(Source records)
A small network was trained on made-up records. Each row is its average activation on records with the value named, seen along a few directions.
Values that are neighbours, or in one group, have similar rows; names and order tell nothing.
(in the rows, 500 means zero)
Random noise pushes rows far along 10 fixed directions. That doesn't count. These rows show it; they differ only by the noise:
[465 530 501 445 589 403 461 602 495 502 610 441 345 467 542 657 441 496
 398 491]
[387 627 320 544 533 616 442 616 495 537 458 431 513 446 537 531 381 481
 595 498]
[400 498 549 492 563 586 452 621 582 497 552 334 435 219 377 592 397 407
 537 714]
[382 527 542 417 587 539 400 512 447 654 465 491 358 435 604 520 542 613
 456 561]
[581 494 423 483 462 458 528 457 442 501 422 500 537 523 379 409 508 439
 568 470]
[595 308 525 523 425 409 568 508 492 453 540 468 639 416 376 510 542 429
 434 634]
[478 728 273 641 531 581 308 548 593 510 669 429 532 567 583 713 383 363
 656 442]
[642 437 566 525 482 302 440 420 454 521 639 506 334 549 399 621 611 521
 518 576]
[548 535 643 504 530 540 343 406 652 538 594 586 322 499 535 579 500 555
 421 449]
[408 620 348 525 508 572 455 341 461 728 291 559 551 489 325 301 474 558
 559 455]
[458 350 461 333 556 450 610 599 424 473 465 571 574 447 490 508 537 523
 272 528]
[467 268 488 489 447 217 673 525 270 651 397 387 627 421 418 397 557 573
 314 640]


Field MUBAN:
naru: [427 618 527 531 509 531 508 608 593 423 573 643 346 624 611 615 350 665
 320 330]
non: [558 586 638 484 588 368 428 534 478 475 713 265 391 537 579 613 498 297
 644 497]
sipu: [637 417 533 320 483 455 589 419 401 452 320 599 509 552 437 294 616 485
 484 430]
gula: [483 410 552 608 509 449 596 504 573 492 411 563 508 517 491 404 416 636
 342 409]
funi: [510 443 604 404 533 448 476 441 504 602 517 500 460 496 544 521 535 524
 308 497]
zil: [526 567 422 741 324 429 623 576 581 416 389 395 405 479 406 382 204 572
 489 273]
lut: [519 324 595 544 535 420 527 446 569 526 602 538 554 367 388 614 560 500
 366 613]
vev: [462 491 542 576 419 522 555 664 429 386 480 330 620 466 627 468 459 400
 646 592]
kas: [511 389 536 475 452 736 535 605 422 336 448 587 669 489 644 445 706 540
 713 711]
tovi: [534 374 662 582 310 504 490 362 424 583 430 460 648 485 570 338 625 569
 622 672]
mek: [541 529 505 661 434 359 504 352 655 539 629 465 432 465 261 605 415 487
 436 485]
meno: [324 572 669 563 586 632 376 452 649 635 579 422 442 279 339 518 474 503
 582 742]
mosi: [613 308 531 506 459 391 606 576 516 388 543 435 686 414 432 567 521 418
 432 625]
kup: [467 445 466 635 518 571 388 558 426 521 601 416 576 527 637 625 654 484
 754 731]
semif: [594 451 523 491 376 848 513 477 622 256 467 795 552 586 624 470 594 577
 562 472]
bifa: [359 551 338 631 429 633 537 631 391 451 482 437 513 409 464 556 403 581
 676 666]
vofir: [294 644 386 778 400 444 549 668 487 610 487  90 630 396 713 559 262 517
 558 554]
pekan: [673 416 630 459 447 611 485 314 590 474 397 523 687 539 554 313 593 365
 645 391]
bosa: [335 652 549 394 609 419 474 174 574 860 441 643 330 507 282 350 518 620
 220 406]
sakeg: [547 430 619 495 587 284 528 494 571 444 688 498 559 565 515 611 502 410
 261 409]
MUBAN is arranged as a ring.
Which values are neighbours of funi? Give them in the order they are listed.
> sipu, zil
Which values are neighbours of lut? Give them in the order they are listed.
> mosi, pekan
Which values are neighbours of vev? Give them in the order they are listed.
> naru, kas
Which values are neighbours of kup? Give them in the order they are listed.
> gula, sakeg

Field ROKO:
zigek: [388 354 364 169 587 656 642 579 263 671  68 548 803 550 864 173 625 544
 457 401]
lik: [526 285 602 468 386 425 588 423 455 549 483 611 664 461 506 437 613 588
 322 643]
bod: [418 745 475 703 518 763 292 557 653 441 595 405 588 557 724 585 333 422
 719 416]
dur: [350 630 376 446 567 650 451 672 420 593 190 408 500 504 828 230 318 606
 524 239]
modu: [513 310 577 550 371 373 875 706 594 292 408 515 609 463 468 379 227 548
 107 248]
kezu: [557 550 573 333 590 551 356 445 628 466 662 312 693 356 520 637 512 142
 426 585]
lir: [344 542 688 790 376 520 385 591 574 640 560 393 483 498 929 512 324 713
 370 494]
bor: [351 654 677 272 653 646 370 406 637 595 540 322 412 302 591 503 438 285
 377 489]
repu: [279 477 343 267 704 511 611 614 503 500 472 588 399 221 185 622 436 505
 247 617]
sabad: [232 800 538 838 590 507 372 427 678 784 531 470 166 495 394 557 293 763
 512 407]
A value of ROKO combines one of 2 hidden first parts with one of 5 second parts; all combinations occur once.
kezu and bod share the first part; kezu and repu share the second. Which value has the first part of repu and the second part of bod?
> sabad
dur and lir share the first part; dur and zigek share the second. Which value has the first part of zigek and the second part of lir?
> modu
...
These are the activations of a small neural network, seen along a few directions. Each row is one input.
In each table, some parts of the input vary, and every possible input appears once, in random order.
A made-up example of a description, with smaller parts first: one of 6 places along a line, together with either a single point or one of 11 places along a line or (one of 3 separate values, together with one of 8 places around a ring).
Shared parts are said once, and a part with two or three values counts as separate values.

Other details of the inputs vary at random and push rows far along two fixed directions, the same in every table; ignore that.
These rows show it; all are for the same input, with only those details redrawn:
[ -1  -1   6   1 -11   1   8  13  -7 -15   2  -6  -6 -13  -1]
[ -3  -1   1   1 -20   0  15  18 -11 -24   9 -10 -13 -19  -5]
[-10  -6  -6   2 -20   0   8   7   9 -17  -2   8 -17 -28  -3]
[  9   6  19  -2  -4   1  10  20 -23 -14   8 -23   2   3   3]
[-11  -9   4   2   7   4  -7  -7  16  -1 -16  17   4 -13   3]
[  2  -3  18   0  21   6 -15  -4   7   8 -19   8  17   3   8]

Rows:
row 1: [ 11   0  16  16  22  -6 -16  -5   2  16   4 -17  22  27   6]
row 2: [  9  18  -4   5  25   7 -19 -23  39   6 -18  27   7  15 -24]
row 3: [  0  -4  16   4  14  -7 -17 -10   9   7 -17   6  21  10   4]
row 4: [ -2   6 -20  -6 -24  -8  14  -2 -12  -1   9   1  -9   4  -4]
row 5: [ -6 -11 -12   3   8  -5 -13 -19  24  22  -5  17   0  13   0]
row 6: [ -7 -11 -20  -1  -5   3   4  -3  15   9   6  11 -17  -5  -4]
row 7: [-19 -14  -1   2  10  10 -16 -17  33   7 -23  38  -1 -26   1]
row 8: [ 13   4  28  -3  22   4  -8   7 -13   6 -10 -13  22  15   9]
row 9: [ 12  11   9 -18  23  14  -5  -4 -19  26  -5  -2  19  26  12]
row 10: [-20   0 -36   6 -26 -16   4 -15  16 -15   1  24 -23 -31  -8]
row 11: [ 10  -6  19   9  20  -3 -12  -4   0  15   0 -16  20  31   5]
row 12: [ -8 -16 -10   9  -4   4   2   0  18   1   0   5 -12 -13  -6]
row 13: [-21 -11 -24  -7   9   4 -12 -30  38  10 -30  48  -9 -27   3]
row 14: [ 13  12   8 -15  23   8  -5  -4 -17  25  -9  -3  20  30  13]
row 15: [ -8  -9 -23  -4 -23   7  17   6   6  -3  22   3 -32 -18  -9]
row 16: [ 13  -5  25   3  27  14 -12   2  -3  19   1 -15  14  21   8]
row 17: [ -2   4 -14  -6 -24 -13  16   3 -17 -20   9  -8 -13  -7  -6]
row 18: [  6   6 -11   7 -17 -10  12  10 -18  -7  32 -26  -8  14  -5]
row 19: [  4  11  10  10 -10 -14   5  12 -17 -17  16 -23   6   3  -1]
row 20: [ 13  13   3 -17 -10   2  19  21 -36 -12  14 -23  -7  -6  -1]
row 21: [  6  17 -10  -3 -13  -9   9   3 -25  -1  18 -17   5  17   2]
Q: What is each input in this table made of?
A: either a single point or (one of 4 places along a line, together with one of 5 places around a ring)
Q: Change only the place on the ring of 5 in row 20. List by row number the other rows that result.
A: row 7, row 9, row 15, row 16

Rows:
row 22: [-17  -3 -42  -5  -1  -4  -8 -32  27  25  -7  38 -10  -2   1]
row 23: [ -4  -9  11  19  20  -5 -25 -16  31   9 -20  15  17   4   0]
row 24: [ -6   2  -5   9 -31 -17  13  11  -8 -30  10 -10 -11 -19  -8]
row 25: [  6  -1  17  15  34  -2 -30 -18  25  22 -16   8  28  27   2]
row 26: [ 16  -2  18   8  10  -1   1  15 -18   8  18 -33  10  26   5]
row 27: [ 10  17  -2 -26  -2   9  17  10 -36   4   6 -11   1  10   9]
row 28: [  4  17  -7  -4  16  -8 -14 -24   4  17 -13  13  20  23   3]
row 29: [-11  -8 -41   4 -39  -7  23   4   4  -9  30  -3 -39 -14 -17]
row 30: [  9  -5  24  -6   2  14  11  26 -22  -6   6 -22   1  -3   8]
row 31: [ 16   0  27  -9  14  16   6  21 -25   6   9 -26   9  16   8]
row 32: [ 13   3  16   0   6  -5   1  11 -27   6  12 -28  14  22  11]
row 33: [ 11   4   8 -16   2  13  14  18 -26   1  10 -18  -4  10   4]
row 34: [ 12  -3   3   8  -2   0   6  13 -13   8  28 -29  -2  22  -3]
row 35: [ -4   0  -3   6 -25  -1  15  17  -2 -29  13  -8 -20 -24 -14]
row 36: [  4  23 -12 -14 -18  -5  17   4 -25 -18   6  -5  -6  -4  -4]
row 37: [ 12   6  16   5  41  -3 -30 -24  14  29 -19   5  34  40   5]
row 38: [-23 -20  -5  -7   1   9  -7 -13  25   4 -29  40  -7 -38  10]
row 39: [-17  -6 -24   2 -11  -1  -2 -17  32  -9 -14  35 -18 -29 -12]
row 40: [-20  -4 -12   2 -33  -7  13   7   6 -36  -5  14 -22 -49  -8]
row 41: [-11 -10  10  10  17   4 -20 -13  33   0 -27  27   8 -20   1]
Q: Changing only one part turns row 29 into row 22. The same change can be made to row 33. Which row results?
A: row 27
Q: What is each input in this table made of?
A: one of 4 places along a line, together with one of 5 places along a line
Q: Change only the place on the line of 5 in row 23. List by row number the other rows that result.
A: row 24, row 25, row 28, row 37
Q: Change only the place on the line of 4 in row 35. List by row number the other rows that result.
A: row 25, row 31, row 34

### Work instruction
Whenever a line above includes the string "only", copy it.

### Problem solution
Random noise pushes rows far along 10 fixed directions. That doesn't count. These rows show it; they differ only by the noise:
These rows show it; all are for the same input, with only those details redrawn:
Q: Change only the place on the ring of 5 in row 20. List by row number the other rows that result.
Q: Changing only one part turns row 29 into row 22. The same change can be made to row 33. Which row results?
Q: Change only the place on the line of 5 in row 23. List by row number the other rows that result.
Q: Change only the place on the line of 4 in row 35. List by row number the other rows that result.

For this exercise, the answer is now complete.